• **Data to process**
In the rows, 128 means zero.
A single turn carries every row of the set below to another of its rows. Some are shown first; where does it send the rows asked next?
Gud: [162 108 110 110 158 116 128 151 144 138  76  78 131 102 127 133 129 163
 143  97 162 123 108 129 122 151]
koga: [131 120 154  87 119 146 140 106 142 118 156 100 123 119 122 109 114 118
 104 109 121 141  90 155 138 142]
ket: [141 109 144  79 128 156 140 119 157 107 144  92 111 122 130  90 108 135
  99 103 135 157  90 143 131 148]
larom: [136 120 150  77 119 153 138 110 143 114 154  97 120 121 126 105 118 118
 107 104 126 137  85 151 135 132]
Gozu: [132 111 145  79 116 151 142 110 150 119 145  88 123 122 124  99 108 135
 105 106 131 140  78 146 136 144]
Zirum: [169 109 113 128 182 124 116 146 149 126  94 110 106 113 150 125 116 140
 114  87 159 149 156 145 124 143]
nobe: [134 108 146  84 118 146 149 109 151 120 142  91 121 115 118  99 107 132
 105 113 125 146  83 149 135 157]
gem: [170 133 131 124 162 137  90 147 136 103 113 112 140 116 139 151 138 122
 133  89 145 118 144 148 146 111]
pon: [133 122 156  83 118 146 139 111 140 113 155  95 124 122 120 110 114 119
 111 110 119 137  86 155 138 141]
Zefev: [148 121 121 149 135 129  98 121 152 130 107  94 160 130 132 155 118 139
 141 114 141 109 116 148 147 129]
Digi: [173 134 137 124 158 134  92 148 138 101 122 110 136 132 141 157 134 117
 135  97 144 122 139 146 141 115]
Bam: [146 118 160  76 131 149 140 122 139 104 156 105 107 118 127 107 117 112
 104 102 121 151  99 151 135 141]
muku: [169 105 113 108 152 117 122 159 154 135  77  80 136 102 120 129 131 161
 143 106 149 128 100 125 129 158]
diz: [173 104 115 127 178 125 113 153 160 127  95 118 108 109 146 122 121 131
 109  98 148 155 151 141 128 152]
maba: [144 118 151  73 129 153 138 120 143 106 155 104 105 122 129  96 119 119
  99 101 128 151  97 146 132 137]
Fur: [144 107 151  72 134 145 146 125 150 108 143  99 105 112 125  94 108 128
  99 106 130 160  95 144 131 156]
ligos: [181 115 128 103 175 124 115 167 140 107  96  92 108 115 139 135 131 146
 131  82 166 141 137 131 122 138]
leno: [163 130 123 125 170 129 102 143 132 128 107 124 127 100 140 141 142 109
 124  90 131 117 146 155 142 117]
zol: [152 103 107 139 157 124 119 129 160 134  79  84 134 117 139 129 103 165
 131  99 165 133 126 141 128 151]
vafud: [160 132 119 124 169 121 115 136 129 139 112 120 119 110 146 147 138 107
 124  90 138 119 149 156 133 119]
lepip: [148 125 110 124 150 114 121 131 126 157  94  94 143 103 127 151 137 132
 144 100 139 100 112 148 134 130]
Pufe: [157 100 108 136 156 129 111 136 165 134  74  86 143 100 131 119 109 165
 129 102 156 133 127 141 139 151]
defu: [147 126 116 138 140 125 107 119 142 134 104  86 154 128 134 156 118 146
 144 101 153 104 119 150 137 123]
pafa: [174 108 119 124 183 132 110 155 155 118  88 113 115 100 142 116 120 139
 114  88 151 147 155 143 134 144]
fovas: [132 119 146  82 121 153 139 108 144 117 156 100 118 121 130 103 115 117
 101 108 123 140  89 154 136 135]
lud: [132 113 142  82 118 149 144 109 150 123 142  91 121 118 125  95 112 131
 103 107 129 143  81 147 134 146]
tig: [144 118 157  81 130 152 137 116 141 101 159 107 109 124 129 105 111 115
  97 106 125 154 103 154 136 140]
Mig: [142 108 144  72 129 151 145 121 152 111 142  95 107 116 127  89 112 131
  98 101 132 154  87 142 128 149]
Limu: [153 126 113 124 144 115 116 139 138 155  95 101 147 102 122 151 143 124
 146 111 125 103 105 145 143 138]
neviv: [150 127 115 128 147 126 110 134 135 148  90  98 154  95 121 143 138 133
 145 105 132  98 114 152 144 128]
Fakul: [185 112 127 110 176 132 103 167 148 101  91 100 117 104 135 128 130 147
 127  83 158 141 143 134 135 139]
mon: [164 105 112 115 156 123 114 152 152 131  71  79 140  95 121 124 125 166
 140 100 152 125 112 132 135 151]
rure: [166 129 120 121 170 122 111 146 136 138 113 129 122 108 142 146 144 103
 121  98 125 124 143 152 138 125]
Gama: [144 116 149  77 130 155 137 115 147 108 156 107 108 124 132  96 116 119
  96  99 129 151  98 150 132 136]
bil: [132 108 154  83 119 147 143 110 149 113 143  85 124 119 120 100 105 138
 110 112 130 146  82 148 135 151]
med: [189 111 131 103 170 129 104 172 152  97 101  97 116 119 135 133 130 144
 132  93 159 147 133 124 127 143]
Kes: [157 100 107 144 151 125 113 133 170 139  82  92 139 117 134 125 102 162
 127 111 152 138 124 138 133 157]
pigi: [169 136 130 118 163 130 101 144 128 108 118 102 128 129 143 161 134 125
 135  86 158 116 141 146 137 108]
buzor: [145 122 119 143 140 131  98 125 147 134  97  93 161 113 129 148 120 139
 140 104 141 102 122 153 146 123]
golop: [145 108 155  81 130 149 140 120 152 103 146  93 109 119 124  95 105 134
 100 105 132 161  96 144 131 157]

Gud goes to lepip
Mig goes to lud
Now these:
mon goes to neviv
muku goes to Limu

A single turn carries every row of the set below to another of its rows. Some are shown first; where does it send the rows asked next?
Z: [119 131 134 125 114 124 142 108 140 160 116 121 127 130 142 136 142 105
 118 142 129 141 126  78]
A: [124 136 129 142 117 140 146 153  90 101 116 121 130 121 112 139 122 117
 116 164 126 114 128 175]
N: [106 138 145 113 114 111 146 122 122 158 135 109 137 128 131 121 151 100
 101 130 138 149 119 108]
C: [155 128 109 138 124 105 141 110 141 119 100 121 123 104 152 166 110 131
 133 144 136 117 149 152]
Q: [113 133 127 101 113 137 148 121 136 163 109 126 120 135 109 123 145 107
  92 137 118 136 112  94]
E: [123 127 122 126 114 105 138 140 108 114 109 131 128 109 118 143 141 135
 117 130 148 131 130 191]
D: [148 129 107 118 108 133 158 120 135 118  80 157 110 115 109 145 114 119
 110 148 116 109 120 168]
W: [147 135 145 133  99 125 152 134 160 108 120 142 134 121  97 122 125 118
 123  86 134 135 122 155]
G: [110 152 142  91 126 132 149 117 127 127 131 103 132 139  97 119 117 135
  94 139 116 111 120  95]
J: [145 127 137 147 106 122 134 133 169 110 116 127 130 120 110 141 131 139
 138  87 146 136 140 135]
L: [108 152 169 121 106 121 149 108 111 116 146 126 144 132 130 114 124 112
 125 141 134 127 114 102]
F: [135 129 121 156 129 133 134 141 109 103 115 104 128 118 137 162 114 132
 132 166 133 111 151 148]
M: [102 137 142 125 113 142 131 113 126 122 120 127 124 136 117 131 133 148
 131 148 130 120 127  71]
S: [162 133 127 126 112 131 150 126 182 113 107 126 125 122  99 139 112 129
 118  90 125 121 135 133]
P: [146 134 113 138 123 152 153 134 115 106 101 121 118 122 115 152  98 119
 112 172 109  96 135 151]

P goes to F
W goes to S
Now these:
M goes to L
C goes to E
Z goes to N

==

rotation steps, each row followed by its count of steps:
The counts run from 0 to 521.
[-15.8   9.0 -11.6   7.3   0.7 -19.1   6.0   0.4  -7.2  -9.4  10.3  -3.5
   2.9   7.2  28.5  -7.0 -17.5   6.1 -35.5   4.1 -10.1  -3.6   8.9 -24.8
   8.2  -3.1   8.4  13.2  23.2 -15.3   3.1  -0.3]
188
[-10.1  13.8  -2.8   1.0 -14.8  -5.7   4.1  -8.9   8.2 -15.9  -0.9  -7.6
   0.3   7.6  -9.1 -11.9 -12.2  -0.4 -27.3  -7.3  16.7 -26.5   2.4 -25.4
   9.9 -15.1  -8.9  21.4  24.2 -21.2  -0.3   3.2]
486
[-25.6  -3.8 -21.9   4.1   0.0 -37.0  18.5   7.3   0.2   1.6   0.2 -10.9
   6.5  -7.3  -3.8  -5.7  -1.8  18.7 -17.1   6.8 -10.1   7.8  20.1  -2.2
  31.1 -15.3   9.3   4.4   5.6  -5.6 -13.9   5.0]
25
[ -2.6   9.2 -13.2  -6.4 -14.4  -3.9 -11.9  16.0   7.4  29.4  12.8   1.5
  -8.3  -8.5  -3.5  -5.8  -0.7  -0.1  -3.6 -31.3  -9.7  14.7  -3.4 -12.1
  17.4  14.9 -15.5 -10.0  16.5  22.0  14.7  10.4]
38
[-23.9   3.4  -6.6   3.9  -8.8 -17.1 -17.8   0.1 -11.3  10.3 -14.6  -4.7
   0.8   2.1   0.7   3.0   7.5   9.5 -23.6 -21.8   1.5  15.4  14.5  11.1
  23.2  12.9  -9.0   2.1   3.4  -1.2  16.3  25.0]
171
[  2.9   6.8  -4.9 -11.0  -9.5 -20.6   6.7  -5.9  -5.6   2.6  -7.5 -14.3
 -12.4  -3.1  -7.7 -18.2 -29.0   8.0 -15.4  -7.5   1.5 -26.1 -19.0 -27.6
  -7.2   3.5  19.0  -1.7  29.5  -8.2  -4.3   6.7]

• **Problem statement**
In the data above, which lines lie between the line with "Gud: [162 108" and the line with "111 110 119", inclusive? Print those lines exactly and nothing else.

• **Answer area**
Gud: [162 108 110 110 158 116 128 151 144 138  76  78 131 102 127 133 129 163
 143  97 162 123 108 129 122 151]
koga: [131 120 154  87 119 146 140 106 142 118 156 100 123 119 122 109 114 118
 104 109 121 141  90 155 138 142]
ket: [141 109 144  79 128 156 140 119 157 107 144  92 111 122 130  90 108 135
  99 103 135 157  90 143 131 148]
larom: [136 120 150  77 119 153 138 110 143 114 154  97 120 121 126 105 118 118
 107 104 126 137  85 151 135 132]
Gozu: [132 111 145  79 116 151 142 110 150 119 145  88 123 122 124  99 108 135
 105 106 131 140  78 146 136 144]
Zirum: [169 109 113 128 182 124 116 146 149 126  94 110 106 113 150 125 116 140
 114  87 159 149 156 145 124 143]
nobe: [134 108 146  84 118 146 149 109 151 120 142  91 121 115 118  99 107 132
 105 113 125 146  83 149 135 157]
gem: [170 133 131 124 162 137  90 147 136 103 113 112 140 116 139 151 138 122
 133  89 145 118 144 148 146 111]
pon: [133 122 156  83 118 146 139 111 140 113 155  95 124 122 120 110 114 119
 111 110 119 137  86 155 138 141]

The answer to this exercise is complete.